(EXERCISE REQUIREMENTS): In the entries below, the lines from the one with "127 158 142" through the one with "sanob: [136 118" are to be copied exactly; both ends count.

(DATASET RECORDS):
In the rows, zero is written as 128.
One turn sends every row of this set to another row. A few are shown first. Where does it send the rows asked after them?
zur: [161 129 114 101  91 140 143 133 119 139 159 144 127 111 103 144 134 143
 154 155]
potov: [150 141 126 146 149 147 166 103 134 120 116 133 119 137 140 136  99 150
 154 158]
Bosi: [116 155 113 121 136  85 141 132 115 153 119 133 145 148 103 139 127 104
 128 117]
fireb: [120 150 133 157 134 135 178 128 124 126 118 126 120 131 138 153  96 132
 157 158]
dedu: [127 148  99 136 151 100 149 118 132 127 122 120 158 137 100 132 108  97
 114 109]
las: [140 148 136 123 143 148 101 118 104 119 135 141 100 134 164 105 115 113
 121 128]
duru: [101 148 133 150 121 123 119 126 145 136 145 116 108 164 121 108 137 153
 105 160]
kodok: [131 131 149 133 111 123 105 130 118 142 156 139 151 136 169 147 126 151
 149 101]
gobaz: [152 140  94 125 121 136 127 121 109 103 145  99 131 141 107 112 128 137
  97 166]
nas: [126 124 133 144 136 125 180 112 138 121 142 126 148 116 131 139  92 138
 160 164]
tuku: [104 138 136 160 149 149 178 117 126 114 144 133 142 122 141 139 111 122
 147 165]
Pibil: [150 112 104 135 121 136 112 140  82 113 186 125 123 106 134 142 132 130
 132 135]
Zit: [145 138 141 128 108 124 115 111 126 127 143 132 151 111 152 148  88 153
 150  98]
mem: [128 105 123 133 110 154 111 129  92 135 166  91 135 111 154 139 154 124
 124 129]
narar: [145 158 149 124  97 120 115 135 130 123 138 134 151 122 162 160 122 129
 151  99]
Fivit: [137 100 104 161  98 133 145 149 112 157 144 120 160 113 116 156  88 120
 117 144]
zoso: [158 135  92 146 120 156 130 142 102 137 119 140 125 157 133 132 129 138
 104 173]
Sevu: [127 139  96 148 134  77 140 132 129 149 123 144 157 129 110 157 108 109
 125 122]
Tuf: [ 84 132 155 146 108 140 125 134 154 132 142 131 130 163 129 131 131 143
 104 151]
Ligak: [142 136 156 118 102 137 135 123 132 135 139 130 146 114 167 156 114 142
 156 100]
Tudon: [101 147 150 144 116 145 110 123 147 144 116 125 126 162 111 107 140 143
 110 130]
kirik: [128 141 115 118 149 135 111 112 111 115 119 167 118 130 146 100 124 111
 113 152]
Pegu: [156 123 116 122  87 132 140 115 121 129 138 128 159 101  93 160 102 117
 143 152]
Doro: [107  93 101 183 121 133 142 144 129 132 147 124 150 112  98 154 127 138
 126 119]
ripeg: [130  81 162 157 131 123 132 137 146 114 118 106 159 129 148 139 130 108
 122 125]
Motof: [132 149 106 141 133  91 150 126 148 145 125 112 139 142  95 136 104 111
 109 118]
fot: [117 141 133 121 135 144 110 122 114 106 131 138  97 122 160 111 114  90
 112 142]
kudon: [148 109 109 136 128 116 118 137 135 112 145 117 117 137  76  95 123 117
 116 150]
kes: [160 117 103 121 117 117 114 132 121 125 172 113 138 136  82 114 142 135
 116 139]
Luso: [107 137 144 148 116 129 102 107 156 141 126 106 105 142 113 132 155 141
 118 130]
Zef: [127 125 125 125 148 157 111 111 112 133 128 145 110 107 174 109 118 111
 122 121]
zav: [131 143 152 114 109 117 135 141 120 134 137 138 157 160 162 159 122 151
 145 110]
zuzaz: [141 106  96 141 113 158 142 153 100 125 134 161 121 118 142 147 132 150
 117 168]
nenun: [127  78  95 166 124 132 126 149 105 131 153 132 149 116 103 143 126 129
 100 143]
repak: [129 144 144 115 133 123 104 128 103 118 129 157 132 120 141  93 116  92
 124 140]
mab: [156 119 112  98 111 128 154 131 119 137 145 143 121 103 115 146 117 113
 173 124]
mevav: [134 109 150 159 135 102 129 139 138  97 129 118 169 112 144 129 146  93
 124 145]
kege: [143  90 113 126 106 147 138 142 133 151 126 138 145 130 103 142 174 147
 122 147]
lomur: [133  89 153 168 127 107 115 130 144 126 119 110 151 112 135 152 138  97
 122 113]
mos: [126 135  93 135 105 160 138 150 120 120 132 170 110 132 134 135 109 160
 115 147]
sini: [133 144 123 155 145 144 171 114 121 114 115 142 127 115 137 144  81 134
 144 154]
Rapog: [105 136 141 147 121 140 115 120 158 128 111 116 113 149 123 118 156 141
  92 140]
seb: [126  87 154 138 122 110 119 125 154 112 126 120 149 106 151 139 161 101
 128 142]
faf: [132 149  85 148 145  85 133 126 138 131 118 111 130 131 119 137 116 120
  95 121]
bap: [137  86 144 160 116 108 127 133 169 135 109 119 139 110 138 151 124 104
 116 139]
fekom: [143  99 110 113 109 134 122 147 146 136 120 135 139 148 126 136 178 138
 116 111]
Lise: [146 109 128 129 105 161 107 119 112 151 127 127 145 128 129 153 180 117
 135 134]
Tiza: [149 109 126 155 125 145 109 143 100  93 168 120 113 113 151 130 141 143
 151 135]

Tudon -> narar
Pibil -> nenun
And these:
faf -> Zef
zoso -> Lise
repak -> mevav
lomur -> sini
seb -> nas
Doro -> mos

One turn sends every row of this set to another row. A few are shown first. Where does it send the rows asked after them?
Zed: [115 107 116 150 104 174 153 124 102 106  83 119 115 150 157 106 102 136
 165 115 125 131 188 122 140 116 117 147 105 153 109  98 126 138 164 157
 128 128 122]
gakep: [131 116 143 162 121 180 125 107 132 140  97 117  77 143 134 110 117 103
 159 108 121 125 143 120 116 139 124 147 130 175 100 112 122 131 114 136
 107 104 144]
Rone: [156 103  74 143 103 159 119 107 103 119  73 117 114 163 144 128 117 145
 133 109 141 134 121 144 176  99 111 162 133 206  71 136 100 125 161 103
 131 108 166]
vozig: [131  88 144 140 118 174 158 126 126 150 109 133 118 169 121 135 120 144
 131 101 143 175 170 136 121 109 124 135 131 163 109 110  37 148 159 179
 109  84 115]
duz: [119 124 149 172 132 148 103 145 125 168  96 137 117 151 102 152 139 132
 142 108 139 105 118 118  89  79 100 123 127 187 123 164  94 135 144 133
 112  86 128]
Tegus: [121 102 104 154  90 138 127 161 110 140  82 128 155 178  91 138 115 165
 137 122 134 141 170 111 109  78 106 138 129 148 103 142 107 133 203 155
 113 111 110]
Fegu: [147  81  96 132  97 155 119 120  97 125  68 108 127 174 147 130 122 152
 135 122 143 140 158 144 186  98 111 170 131 179  62 133  95 136 178 113
 127 130 137]
kulib: [141 117 106 103 116 166 123 123  88 127  74 118 133 170 145 114 107 145
 150 121 153 162 156 151 126  69 138 110 125 212 111 119  59 111 181 168
 115 110 166]
Vukaz: [128 131  76 139  95 129 115 151 108 133  75 126 144 164 102 124  98 162
 140 136 138 129 147 116 105  62 115 119 124 191 115 148 111 116 195 136
 116 103 143]
ripav: [135 102 162 153 126 142 130 121 127 164 122 141 105 143 117 133 144 147
 122 127 135 127  83 125 119 110 109 168 163 200  86 145  71 156 150 126
 107 106 125]
pevi: [134  94 129 164 120 163 135 120 125 140 100 133  99 126 155 150 127 146
 130 106 141 127 125 146 178 106  95 169 128 178  96 144  70 154 119 119
 136 104 116]
lekin: [ 95  83 138 118 145 121 123 105 134 120 115  90 122 142 132 144  97 163
 134  94 138 122 115 114 108  86  84  95 146 176  60 113  91 150 169 164
 100 113 131]
muzo: [127  95 110 136 102 135 164 134  88 126  96 137 144 169 142 112 127 184
 118 133 137 141 134 128 142  86 103 162 127 188  82 125  80 151 225 143
 125 131 118]
Dod: [ 94  81 133 112 143 117 123 108 132 116 112  87 126 147 131 139  92 167
 133 101 134 122 123 117 113  85  89  96 146 175  56 110  93 146 175 163
  99 115 132]
dugaf: [123 122 106 130 104 175 123 122  96 105  72 109 114 141 159  98  99 131
 180 127 127 130 167 128 135 103 129 136 117 178 111 108 134 114 154 151
 126 141 154]
Nubo: [ 77 110 111 126  88 155 157 135 109 120  92  86 167 169 154 145 135 133
 140 124  99 145 140 121  97 102 141 133  97 181 106 137  99 146 170 151
 117 148 134]
zediv: [149 111  94 163 117 163 127 107 125 128  92 132 101 135 145 136 118 145
 130 103 139 127 102 142 169 102 102 159 131 209  91 138  85 140 127 108
 136  89 155]
vazu: [127 146 103 150 119 140 102 144 116 151  81 130 122 151 109 133 113 144
 144 128 141 109 113 121  93  62 109 111 124 214 124 162 102 114 161 126
 114  87 154]
Dobom: [132  75 131 146 110 161 131 129 107 136  85 119 120 151 156 146 134 155
 134 119 143 135 163 149 187 102 104 177 130 160  80 139  81 156 152 123
 133 128 106]
Feg: [142 101 155 143 133 182 130 115 130 157 111 132 104 160 117 140 131 122
 139  91 145 164 129 139 108 108 128 129 145 193 109 121  43 134 131 164
 103  77 145]
gos: [131  98 116 115 109 166 154 133 100 128  87 123 135 174 139 121 105 155
 138 118 149 174 187 143 132  86 127 125 117 175 111 107  47 135 190 179
 117 107 128]
gif: [ 84 120 123 147  99 157 163 120 145 146 115  96 132 155 131 149 130 112
 127 117  92 139 113 114  83 129 138 136 105 190 105 141  87 157 135 134
 107 111 134]
vufe: [ 74 109 127 145  97 159 174 131 128 134 107  95 149 162 146 149 135 125
 130 117  94 141 139 116  93 116 134 136  90 175 110 137  87 164 156 144
 115 130 117]
berak: [ 98  88 123 111 143 118 123 101 130 118 109  83 122 147 134 133  90 163
 133  97 137 117 115 116 108  81  89  91 142 190  58 111  95 142 175 155
  96 108 144]
Dosuf: [ 97  85 135 117 147 122 122 102 134 116 112  88 121 142 135 139  96 161
 134  92 138 117 112 118 106  83  86  92 142 188  61 114  92 148 170 158
  99 108 139]
Bem: [128  83 151 156 115 140 164 128 116 153 117 143 122 164 124 126 141 165
 111 124 133 137 127 123 132 113 102 172 142 172  78 129  67 171 194 137
 112 113  96]
fiko: [ 99  85 125 108 139 118 124 106 128 114 109  82 123 149 133 133  89 164
 133 104 136 121 122 116 110  83  90  93 145 184  57 112  96 142 179 161
  97 113 136]
sugef: [113  98 149 175 115 148 118 154 123 163  95 134 134 169  90 156 143 148
 139 106 138 129 151 111  99  89  95 141 131 147 110 153  97 149 173 152
 111 100 100]
zenoz: [ 95 124 108 133  94 158 136 118 134 139 103  89 140 158 129 144 127 107
 139 121  93 142 100 115  81 119 151 132 124 203 102 146 102 137 136 130
 103 123 163]
pes: [133 130 120 137 116 175 107 111 109 124  79 108  95 137 146 101 105 109
 176 121 125 123 139 125 121 116 135 136 132 193 105 118 133 113 122 138
 114 122 165]
guta: [ 89 119  98 118  85 156 132 128 110 121  88  84 161 165 143 141 129 121
 147 126  97 147 117 120  93 101 153 129 117 198 102 141 107 127 158 142
 109 147 158]
keri: [120 101 141 169 111 180 155 114 127 133  97 123  95 149 138 109 111 120
 156 105 120 131 170 117 125 139 111 150 111 150 104 103 118 147 138 148
 119 106 115]
gezit: [141 123 128 136 126 138 111 119 104 139 102 138 119 134 136 126 134 156
 136 131 141 126  63 133 121  85 120 150 162 231  93 149  84 129 158 125
 116 122 166]
Muv: [148 119 129 117 129 179 105 111 109 145  90 123 112 163 134 125 122 121
 149 105 151 156 117 148 111  87 139 113 140 222 112 127  56 110 141 158
 104  93 180]
sanob: [136 118 100 123 109 133 132 127  82 115  87 134 142 151 147 111 125 179
 135 135 142 132  96 131 137  67 113 148 140 224  92 137  89 129 203 136
 126 136 160]

sugef -> Tegus
Dod -> fiko
And these:
Feg -> vozig
vufe -> Nubo
Fegu -> Rone
gezit -> ripav
keri -> Zed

(EXERCISE RESULT):
 147 126  97 147 117 120  93 101 153 129 117 198 102 141 107 127 158 142
 109 147 158]
keri: [120 101 141 169 111 180 155 114 127 133  97 123  95 149 138 109 111 120
 156 105 120 131 170 117 125 139 111 150 111 150 104 103 118 147 138 148
 119 106 115]
gezit: [141 123 128 136 126 138 111 119 104 139 102 138 119 134 136 126 134 156
 136 131 141 126  63 133 121  85 120 150 162 231  93 149  84 129 158 125
 116 122 166]
Muv: [148 119 129 117 129 179 105 111 109 145  90 123 112 163 134 125 122 121
 149 105 151 156 117 148 111  87 139 113 140 222 112 127  56 110 141 158
 104  93 180]
sanob: [136 118 100 123 109 133 132 127  82 115  87 134 142 151 147 111 125 179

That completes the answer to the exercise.